╭─ Data to use

0: [109 176 102 166 154 124 101 144 154 146 143 113  90 139 156 164]
1: [ 98 158 132 135 158 161 118  82 140 133 121  72 128 111 116 158]
2: [118 141 106 128 125 123 131 182 115 111 115 123 122 160 119  81]
3: [108 136 133 138  93 124 134 179  86 143 132 115 115 111 139 138]
4: [159 115 124 103 115  91 124 162 108 104 107 144  94 138 160 108]
5: [113 144 123 128 157 135 130 120 133 111 127 118 136 119 126 114]
6: [109 149 116 142 141 151 131 134 106 104 125  78 123 127 114 131]
7: [ 84 155 121 109 157 129 108 146 132 109 100 118 127 123 150  87]
8: [142 149 150 135 113 114 122 153 100 134 143 158 107 128 172 137]
9: [184  67 129 105 107  99 131  99 139 137 133 170 142 140 131 143]
10: [ 94 162 124 154 173 160 119  90 136 123 178 146 119  76 133 127]
11: [101 152 158 128 135 168 136 134  88 110 126  87 138  99 102 107]
12: [170 141  93 151 115  84 118  96 183  94 114 143  69 166 151 149]
13: [136 168 115 127 165 169 150 123 156 126 132 120 139 140 124 138]
14: [142 129 172 182  94  83 107 127  85  81 157 120 105 107 141 137]
15: [115 150 124 132 160 117 116 113 148 122 126 140 133 134 137 129]
16: [139 131  96 115 100 110 132 102 146 121 119 156 104 171 116 132]
17: [141 158 118 134 138 144 144 112 135 113  97  79 114 149 118 151]
18: [147 130 127 146 109 135 145 144 105  94 128 104 131 156 100 124]
19: [122 120 111 122 164 124 118 129 122 117 136 131 128  83 130 109]
20: [127 130 157 121 156 153 134 140  94 128 132 109 161 112 129 130]
21: [117 147 137 138 123 125 122 151 103 128 113  97 115 126 143 147]
22: [166 114 161 140  25 119 159 150 148 173  97 138 102 189 133 171]
23: [146 112 113 106 121 134 136 118 100 105 137 130 112 134 110 124]
24: [118 113 134 120 128 170 154 137 126 181 157 153 170 132 110 134]
25: [121 118 129 159 114 140 119  63 136 176 149  93 108  92 100 214]
26: [145 107 134 104 129 165 148 136  88 135 143 112 128 133  98 131]
27: [ 74 187 102 115 196 127 100  94 193 126  88 117 140 168 146 131]
28: [121 119 155 123 118 142 146 139 106 147 116 116 159 124 112 129]
29: [136 127 119 115 151 105 123 102 147 125 119 132 141 141 135 149]
30: [140  88 160 121 114 129 147 127 118 181 139 142 175 101 116 154]
31: [ 98 106 152 136 116 126 105 129 113 150 156 156 140  93 121  95]
32: [103 158 114  82 184 157 134  93 128  99 137 161 172 164 111  95]
33: [124 147 140 184  87 134 127 164 102 120 135  96 109 137 141 152]
34: [141 137 107 144 136  98 119 138 110  90 136 130  91 107 159 129]
35: [100 126 104 126 170 136 116 132  98 117 146 108 133  89 106 119]
36: [118 112 139 138  85 161 156 194 113 189 162 170 152 145 120 117]
37: [ 79 130 141 179 122 115  83 117 101 107 180 137 116  94 128 118]
38: [136 155 131 148  97 129 141 138 140 136 103  97 100 153 154 177]
39: [164  71 135 117  79  98 132 125 105 149 141 165 122 151 134 154]
40: [111 133 130 126 111 138 138 162 127 161 116 112 144 140 107 124]
41: [128 137 116 158 124 121 109 149 123 115 151 138 103 129 134 115]
42: [158 131 144  79 135 142 168 150 120 177 104 134 135 140 124 151]
43: [107  98 132 105 136 132 103 124 110 166 126 131 147 108 118 123]
44: [147 125 141 127  90 131 155 137 146 143 102 138 131 166 115 121]
45: [134 106 131  97 117 117 120 112 115 126 121 155 144 149 122 113]
46: [122 133 131 126 150 104 109 123 120  46  88  76 123 105 126  84]
47: [119 142 120 127 141 125 119 108 144 115 132 136 120 121 137 126]
48: [ 99 101  99 138 136 162 113 102 133 178 178 146 135 112 105 136]
49: [113  98 115  55 140 134 108 138 124 154 111 167 159 140 112  61]
50: [ 83 166 125 122 153 172 111  94 127 122 128 107 123 127 110 113]
51: [124 113 120 123 154 143 129  97 117 137 157 135 150 102 127 160]
52: [140 131 121  64 135 136 150 139 149 140 100 183 159 193 139  93]
53: [124 116 102  99 191 111  92  75 135  99 119 114 122  98 139 130]
54: [114 172 128 157 122 135 150 159 150 145 110  99 119 127 123 136]
55: [183 111 101 104 131 109 137 110 144 134 120 155  89 129 152 155]
56: [117 121 104 109 170 149 120 101 146 157 146 148 134  97 144 135]
57: [165  89 128 112 124 129 136 135 130 138 140 142 123 112 115 109]
58: [ 80 141  98  83 187 143 122 124 141 135  97 119 175 119 130 101]
59: [130 124 104 105 139 123 114  78 154 123 120 142 117 136 129 135]
60: [139 133 137 122 168 143 134  97 144 113 129 148 153 119 136 123]
61: [190 126 116 126 118 113 150 129 159 123 130 164  89 116 154 141]
62: [123  79 128 123 116 113  96 109  84 135 175 133 109  93 111 132]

╰─

Please quote the data above in full, with no line missing.

0: [109 176 102 166 154 124 101 144 154 146 143 113  90 139 156 164]
1: [ 98 158 132 135 158 161 118  82 140 133 121  72 128 111 116 158]
2: [118 141 106 128 125 123 131 182 115 111 115 123 122 160 119  81]
3: [108 136 133 138  93 124 134 179  86 143 132 115 115 111 139 138]
4: [159 115 124 103 115  91 124 162 108 104 107 144  94 138 160 108]
5: [113 144 123 128 157 135 130 120 133 111 127 118 136 119 126 114]
6: [109 149 116 142 141 151 131 134 106 104 125  78 123 127 114 131]
7: [ 84 155 121 109 157 129 108 146 132 109 100 118 127 123 150  87]
8: [142 149 150 135 113 114 122 153 100 134 143 158 107 128 172 137]
9: [184  67 129 105 107  99 131  99 139 137 133 170 142 140 131 143]
10: [ 94 162 124 154 173 160 119  90 136 123 178 146 119  76 133 127]
11: [101 152 158 128 135 168 136 134  88 110 126  87 138  99 102 107]
12: [170 141  93 151 115  84 118  96 183  94 114 143  69 166 151 149]
13: [136 168 115 127 165 169 150 123 156 126 132 120 139 140 124 138]
14: [142 129 172 182  94  83 107 127  85  81 157 120 105 107 141 137]
15: [115 150 124 132 160 117 116 113 148 122 126 140 133 134 137 129]
16: [139 131  96 115 100 110 132 102 146 121 119 156 104 171 116 132]
17: [141 158 118 134 138 144 144 112 135 113  97  79 114 149 118 151]
18: [147 130 127 146 109 135 145 144 105  94 128 104 131 156 100 124]
19: [122 120 111 122 164 124 118 129 122 117 136 131 128  83 130 109]
20: [127 130 157 121 156 153 134 140  94 128 132 109 161 112 129 130]
21: [117 147 137 138 123 125 122 151 103 128 113  97 115 126 143 147]
22: [166 114 161 140  25 119 159 150 148 173  97 138 102 189 133 171]
23: [146 112 113 106 121 134 136 118 100 105 137 130 112 134 110 124]
24: [118 113 134 120 128 170 154 137 126 181 157 153 170 132 110 134]
25: [121 118 129 159 114 140 119  63 136 176 149  93 108  92 100 214]
26: [145 107 134 104 129 165 148 136  88 135 143 112 128 133  98 131]
27: [ 74 187 102 115 196 127 100  94 193 126  88 117 140 168 146 131]
28: [121 119 155 123 118 142 146 139 106 147 116 116 159 124 112 129]
29: [136 127 119 115 151 105 123 102 147 125 119 132 141 141 135 149]
30: [140  88 160 121 114 129 147 127 118 181 139 142 175 101 116 154]
31: [ 98 106 152 136 116 126 105 129 113 150 156 156 140  93 121  95]
32: [103 158 114  82 184 157 134  93 128  99 137 161 172 164 111  95]
33: [124 147 140 184  87 134 127 164 102 120 135  96 109 137 141 152]
34: [141 137 107 144 136  98 119 138 110  90 136 130  91 107 159 129]
35: [100 126 104 126 170 136 116 132  98 117 146 108 133  89 106 119]
36: [118 112 139 138  85 161 156 194 113 189 162 170 152 145 120 117]
37: [ 79 130 141 179 122 115  83 117 101 107 180 137 116  94 128 118]
38: [136 155 131 148  97 129 141 138 140 136 103  97 100 153 154 177]
39: [164  71 135 117  79  98 132 125 105 149 141 165 122 151 134 154]
40: [111 133 130 126 111 138 138 162 127 161 116 112 144 140 107 124]
41: [128 137 116 158 124 121 109 149 123 115 151 138 103 129 134 115]
42: [158 131 144  79 135 142 168 150 120 177 104 134 135 140 124 151]
43: [107  98 132 105 136 132 103 124 110 166 126 131 147 108 118 123]
44: [147 125 141 127  90 131 155 137 146 143 102 138 131 166 115 121]
45: [134 106 131  97 117 117 120 112 115 126 121 155 144 149 122 113]
46: [122 133 131 126 150 104 109 123 120  46  88  76 123 105 126  84]
47: [119 142 120 127 141 125 119 108 144 115 132 136 120 121 137 126]
48: [ 99 101  99 138 136 162 113 102 133 178 178 146 135 112 105 136]
49: [113  98 115  55 140 134 108 138 124 154 111 167 159 140 112  61]
50: [ 83 166 125 122 153 172 111  94 127 122 128 107 123 127 110 113]
51: [124 113 120 123 154 143 129  97 117 137 157 135 150 102 127 160]
52: [140 131 121  64 135 136 150 139 149 140 100 183 159 193 139  93]
53: [124 116 102  99 191 111  92  75 135  99 119 114 122  98 139 130]
54: [114 172 128 157 122 135 150 159 150 145 110  99 119 127 123 136]
55: [183 111 101 104 131 109 137 110 144 134 120 155  89 129 152 155]
56: [117 121 104 109 170 149 120 101 146 157 146 148 134  97 144 135]
57: [165  89 128 112 124 129 136 135 130 138 140 142 123 112 115 109]
58: [ 80 141  98  83 187 143 122 124 141 135  97 119 175 119 130 101]
59: [130 124 104 105 139 123 114  78 154 123 120 142 117 136 129 135]
60: [139 133 137 122 168 143 134  97 144 113 129 148 153 119 136 123]
61: [190 126 116 126 118 113 150 129 159 123 130 164  89 116 154 141]
62: [123  79 128 123 116 113  96 109  84 135 175 133 109  93 111 132]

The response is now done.